• [What needs to be done]
Lines of the material that include the string "rows" should be returned.

• [Material to process]

++++

The groups are shells around one centre, one inside the other: the same stretched ball of 6 dimensions in 7 sizes.
(in the rows, 128 means zero)
Known rows, each followed by its group:
[179 146 115 114 124 124 159  92 102  68 142  93 179 138 177 150 140 128
 145 122 114 118] -> (6)
[ 72 116 143 137  98 133 132 134 154 147 132 121 100 118  91 127 138  98
 125 118 147 132] -> (0)
[117 114 132 123 111 113 136 126 112  88 168 102 149 140 139 139 120 137
 141 137 120  92] -> (2)
[132 105 139 106 117 150 140 124 189 170  89 128 125 150 131 134 176 122
 114  98 112 176] -> (0)
[151 148 122 132 120 116 157 100  72  29 173  71 179 125 175 148 121 119
 159 134 126  93] -> (0)
[121 115 144 116 113 118 125 132 118 106 168 103 140 141 130 133 139 153
 137 119 109 111] -> (4)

++++

• [Written solution]
(in the rows, 128 means zero)
Known rows, each followed by its group:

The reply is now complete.